*** WORKING DATA Section Begins ***
The groups are shells around one centre, one inside the other: the same stretched ball of 4 dimensions in 8 sizes.
In the rows, zero is written as 128.
Known rows, each followed by its group:
[135 124 132 108 132 130 186 138  55 142  78 133 125 141 115 152  83 120
 171 123 134 119] -> q_57
[119 143 135 128 119 176 148 160  77 158 126 124 125 118 153 158 115 151
 170 123 142 104] -> q_224
[111 133  95 166 113 180 174 146  86 142 114 141 125 158 153 124 100 138
 171 124 144  84] -> q_224
[139 124 158  90 154 114 181 126  48 133  50 127 118 141 107 165  63 108
 177 117 136 124] -> q_878
[130 123 132 118 142 131 188 127  60 131  63 135 120 156 115 145  70 112
 175 118 139 109] -> q_878
[132 129 128 121 144 116 181 122  57 127  52 129 111 157 134 153  49 105
 178 123 132 115] -> q_611
[125 134 111 135 113 157 172 152  70 151 111 132 126 136 144 145 101 138
 168 128 135 108] -> q_975
[115 143 122 143 118 178 151 156  81 152 123 127 122 130 161 149 108 147
 172 124 142  97] -> q_771
[106 143 119 153 110 208 147 166  93 159 148 132 130 126 160 139 135 162
 169 120 151  84] -> q_975
[113 144 115 144  98 205 147 178  88 171 163 129 136 112 160 145 147 171
 164 127 144  96] -> q_611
*** WORKING DATA Section Ends ***
◆ ABOUT THIS EXERCISE
Determine the number of lines in the data that include the word "rows", and provide that number without comment.

◆ RESULT FOR THIS TASK
2